Stored entries:
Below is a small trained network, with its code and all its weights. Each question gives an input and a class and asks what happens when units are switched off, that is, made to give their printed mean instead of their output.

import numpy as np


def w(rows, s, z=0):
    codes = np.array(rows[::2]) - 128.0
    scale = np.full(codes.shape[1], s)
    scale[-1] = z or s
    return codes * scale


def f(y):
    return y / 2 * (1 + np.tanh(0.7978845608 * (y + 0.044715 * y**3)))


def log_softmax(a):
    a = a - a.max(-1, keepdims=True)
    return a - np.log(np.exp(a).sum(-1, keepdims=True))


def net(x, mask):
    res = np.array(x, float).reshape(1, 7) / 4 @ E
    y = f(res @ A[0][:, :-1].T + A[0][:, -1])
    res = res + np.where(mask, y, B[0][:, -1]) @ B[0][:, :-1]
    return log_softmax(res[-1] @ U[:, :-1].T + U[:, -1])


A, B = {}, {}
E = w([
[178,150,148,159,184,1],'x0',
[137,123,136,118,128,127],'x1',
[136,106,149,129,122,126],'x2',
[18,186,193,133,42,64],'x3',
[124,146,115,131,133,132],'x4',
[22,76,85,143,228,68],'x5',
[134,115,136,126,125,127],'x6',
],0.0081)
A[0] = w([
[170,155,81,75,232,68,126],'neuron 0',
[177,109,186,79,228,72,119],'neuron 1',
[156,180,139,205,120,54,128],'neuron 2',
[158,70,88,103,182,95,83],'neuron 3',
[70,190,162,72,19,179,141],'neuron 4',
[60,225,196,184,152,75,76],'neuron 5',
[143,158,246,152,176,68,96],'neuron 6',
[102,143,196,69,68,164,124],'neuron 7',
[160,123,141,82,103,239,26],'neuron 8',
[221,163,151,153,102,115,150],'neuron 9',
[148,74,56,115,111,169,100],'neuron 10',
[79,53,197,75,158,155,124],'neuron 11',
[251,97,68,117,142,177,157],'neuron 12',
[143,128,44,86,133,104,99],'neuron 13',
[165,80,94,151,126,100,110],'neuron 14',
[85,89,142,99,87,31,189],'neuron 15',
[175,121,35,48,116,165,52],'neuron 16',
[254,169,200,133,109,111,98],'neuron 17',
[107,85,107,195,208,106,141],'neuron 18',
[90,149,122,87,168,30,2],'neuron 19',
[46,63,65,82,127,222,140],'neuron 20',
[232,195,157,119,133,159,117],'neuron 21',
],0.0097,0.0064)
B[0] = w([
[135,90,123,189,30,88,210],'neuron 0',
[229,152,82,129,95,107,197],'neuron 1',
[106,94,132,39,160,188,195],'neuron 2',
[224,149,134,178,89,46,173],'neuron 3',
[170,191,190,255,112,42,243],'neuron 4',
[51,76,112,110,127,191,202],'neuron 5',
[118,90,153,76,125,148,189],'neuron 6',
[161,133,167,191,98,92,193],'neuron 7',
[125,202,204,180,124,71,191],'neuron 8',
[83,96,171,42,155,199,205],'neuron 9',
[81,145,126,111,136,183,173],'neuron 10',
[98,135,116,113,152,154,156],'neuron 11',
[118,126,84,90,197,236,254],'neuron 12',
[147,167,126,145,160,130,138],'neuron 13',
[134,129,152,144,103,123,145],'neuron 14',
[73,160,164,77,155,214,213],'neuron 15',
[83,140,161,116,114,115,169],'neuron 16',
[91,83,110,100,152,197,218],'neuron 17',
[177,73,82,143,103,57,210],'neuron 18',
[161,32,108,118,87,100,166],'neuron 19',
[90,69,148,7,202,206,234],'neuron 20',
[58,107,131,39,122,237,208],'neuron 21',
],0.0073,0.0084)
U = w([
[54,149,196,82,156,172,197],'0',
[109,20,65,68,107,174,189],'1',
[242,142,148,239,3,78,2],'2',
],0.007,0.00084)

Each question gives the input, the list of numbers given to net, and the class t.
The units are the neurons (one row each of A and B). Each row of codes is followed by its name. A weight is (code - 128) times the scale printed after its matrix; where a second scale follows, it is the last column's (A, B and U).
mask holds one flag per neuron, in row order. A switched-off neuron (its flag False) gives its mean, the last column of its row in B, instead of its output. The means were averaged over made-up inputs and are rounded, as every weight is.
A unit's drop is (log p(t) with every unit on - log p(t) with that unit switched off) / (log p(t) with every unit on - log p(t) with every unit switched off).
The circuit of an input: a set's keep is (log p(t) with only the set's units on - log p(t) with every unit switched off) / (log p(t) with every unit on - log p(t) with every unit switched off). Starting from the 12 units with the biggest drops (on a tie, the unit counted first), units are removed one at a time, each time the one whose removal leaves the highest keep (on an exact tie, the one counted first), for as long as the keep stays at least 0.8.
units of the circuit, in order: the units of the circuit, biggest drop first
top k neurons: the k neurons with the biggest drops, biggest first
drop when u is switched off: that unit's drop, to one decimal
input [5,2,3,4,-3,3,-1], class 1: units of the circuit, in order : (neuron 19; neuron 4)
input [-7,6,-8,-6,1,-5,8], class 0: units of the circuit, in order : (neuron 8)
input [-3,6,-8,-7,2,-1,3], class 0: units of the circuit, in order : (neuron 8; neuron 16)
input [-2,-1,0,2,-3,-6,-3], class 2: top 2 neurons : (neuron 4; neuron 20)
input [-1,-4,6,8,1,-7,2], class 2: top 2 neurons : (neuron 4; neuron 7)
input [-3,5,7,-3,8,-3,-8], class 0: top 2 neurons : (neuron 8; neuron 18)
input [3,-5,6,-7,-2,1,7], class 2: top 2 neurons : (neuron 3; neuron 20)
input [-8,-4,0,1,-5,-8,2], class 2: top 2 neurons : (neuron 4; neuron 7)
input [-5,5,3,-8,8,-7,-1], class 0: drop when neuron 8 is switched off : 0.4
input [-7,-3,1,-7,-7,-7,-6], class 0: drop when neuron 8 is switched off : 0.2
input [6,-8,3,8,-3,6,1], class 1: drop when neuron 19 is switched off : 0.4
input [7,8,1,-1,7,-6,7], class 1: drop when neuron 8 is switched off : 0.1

▸ Exercise directions
Each line above is to be repeated exactly.

▸ Task response
Below is a small trained network, with its code and all its weights. Each question gives an input and a class and asks what happens when units are switched off, that is, made to give their printed mean instead of their output.

import numpy as np


def w(rows, s, z=0):
    codes = np.array(rows[::2]) - 128.0
    scale = np.full(codes.shape[1], s)
    scale[-1] = z or s
    return codes * scale


def f(y):
    return y / 2 * (1 + np.tanh(0.7978845608 * (y + 0.044715 * y**3)))


def log_softmax(a):
    a = a - a.max(-1, keepdims=True)
    return a - np.log(np.exp(a).sum(-1, keepdims=True))


def net(x, mask):
    res = np.array(x, float).reshape(1, 7) / 4 @ E
    y = f(res @ A[0][:, :-1].T + A[0][:, -1])
    res = res + np.where(mask, y, B[0][:, -1]) @ B[0][:, :-1]
    return log_softmax(res[-1] @ U[:, :-1].T + U[:, -1])


A, B = {}, {}
E = w([
[178,150,148,159,184,1],'x0',
[137,123,136,118,128,127],'x1',
[136,106,149,129,122,126],'x2',
[18,186,193,133,42,64],'x3',
[124,146,115,131,133,132],'x4',
[22,76,85,143,228,68],'x5',
[134,115,136,126,125,127],'x6',
],0.0081)
A[0] = w([
[170,155,81,75,232,68,126],'neuron 0',
[177,109,186,79,228,72,119],'neuron 1',
[156,180,139,205,120,54,128],'neuron 2',
[158,70,88,103,182,95,83],'neuron 3',
[70,190,162,72,19,179,141],'neuron 4',
[60,225,196,184,152,75,76],'neuron 5',
[143,158,246,152,176,68,96],'neuron 6',
[102,143,196,69,68,164,124],'neuron 7',
[160,123,141,82,103,239,26],'neuron 8',
[221,163,151,153,102,115,150],'neuron 9',
[148,74,56,115,111,169,100],'neuron 10',
[79,53,197,75,158,155,124],'neuron 11',
[251,97,68,117,142,177,157],'neuron 12',
[143,128,44,86,133,104,99],'neuron 13',
[165,80,94,151,126,100,110],'neuron 14',
[85,89,142,99,87,31,189],'neuron 15',
[175,121,35,48,116,165,52],'neuron 16',
[254,169,200,133,109,111,98],'neuron 17',
[107,85,107,195,208,106,141],'neuron 18',
[90,149,122,87,168,30,2],'neuron 19',
[46,63,65,82,127,222,140],'neuron 20',
[232,195,157,119,133,159,117],'neuron 21',
],0.0097,0.0064)
B[0] = w([
[135,90,123,189,30,88,210],'neuron 0',
[229,152,82,129,95,107,197],'neuron 1',
[106,94,132,39,160,188,195],'neuron 2',
[224,149,134,178,89,46,173],'neuron 3',
[170,191,190,255,112,42,243],'neuron 4',
[51,76,112,110,127,191,202],'neuron 5',
[118,90,153,76,125,148,189],'neuron 6',
[161,133,167,191,98,92,193],'neuron 7',
[125,202,204,180,124,71,191],'neuron 8',
[83,96,171,42,155,199,205],'neuron 9',
[81,145,126,111,136,183,173],'neuron 10',
[98,135,116,113,152,154,156],'neuron 11',
[118,126,84,90,197,236,254],'neuron 12',
[147,167,126,145,160,130,138],'neuron 13',
[134,129,152,144,103,123,145],'neuron 14',
[73,160,164,77,155,214,213],'neuron 15',
[83,140,161,116,114,115,169],'neuron 16',
[91,83,110,100,152,197,218],'neuron 17',
[177,73,82,143,103,57,210],'neuron 18',
[161,32,108,118,87,100,166],'neuron 19',
[90,69,148,7,202,206,234],'neuron 20',
[58,107,131,39,122,237,208],'neuron 21',
],0.0073,0.0084)
U = w([
[54,149,196,82,156,172,197],'0',
[109,20,65,68,107,174,189],'1',
[242,142,148,239,3,78,2],'2',
],0.007,0.00084)

Each question gives the input, the list of numbers given to net, and the class t.
The units are the neurons (one row each of A and B). Each row of codes is followed by its name. A weight is (code - 128) times the scale printed after its matrix; where a second scale follows, it is the last column's (A, B and U).
mask holds one flag per neuron, in row order. A switched-off neuron (its flag False) gives its mean, the last column of its row in B, instead of its output. The means were averaged over made-up inputs and are rounded, as every weight is.
A unit's drop is (log p(t) with every unit on - log p(t) with that unit switched off) / (log p(t) with every unit on - log p(t) with every unit switched off).
The circuit of an input: a set's keep is (log p(t) with only the set's units on - log p(t) with every unit switched off) / (log p(t) with every unit on - log p(t) with every unit switched off). Starting from the 12 units with the biggest drops (on a tie, the unit counted first), units are removed one at a time, each time the one whose removal leaves the highest keep (on an exact tie, the one counted first), for as long as the keep stays at least 0.8.
units of the circuit, in order: the units of the circuit, biggest drop first
top k neurons: the k neurons with the biggest drops, biggest first
drop when u is switched off: that unit's drop, to one decimal
input [5,2,3,4,-3,3,-1], class 1: units of the circuit, in order : (neuron 19; neuron 4)
input [-7,6,-8,-6,1,-5,8], class 0: units of the circuit, in order : (neuron 8)
input [-3,6,-8,-7,2,-1,3], class 0: units of the circuit, in order : (neuron 8; neuron 16)
input [-2,-1,0,2,-3,-6,-3], class 2: top 2 neurons : (neuron 4; neuron 20)
input [-1,-4,6,8,1,-7,2], class 2: top 2 neurons : (neuron 4; neuron 7)
input [-3,5,7,-3,8,-3,-8], class 0: top 2 neurons : (neuron 8; neuron 18)
input [3,-5,6,-7,-2,1,7], class 2: top 2 neurons : (neuron 3; neuron 20)
input [-8,-4,0,1,-5,-8,2], class 2: top 2 neurons : (neuron 4; neuron 7)
input [-5,5,3,-8,8,-7,-1], class 0: drop when neuron 8 is switched off : 0.4
input [-7,-3,1,-7,-7,-7,-6], class 0: drop when neuron 8 is switched off : 0.2
input [6,-8,3,8,-3,6,1], class 1: drop when neuron 19 is switched off : 0.4
input [7,8,1,-1,7,-6,7], class 1: drop when neuron 8 is switched off : 0.1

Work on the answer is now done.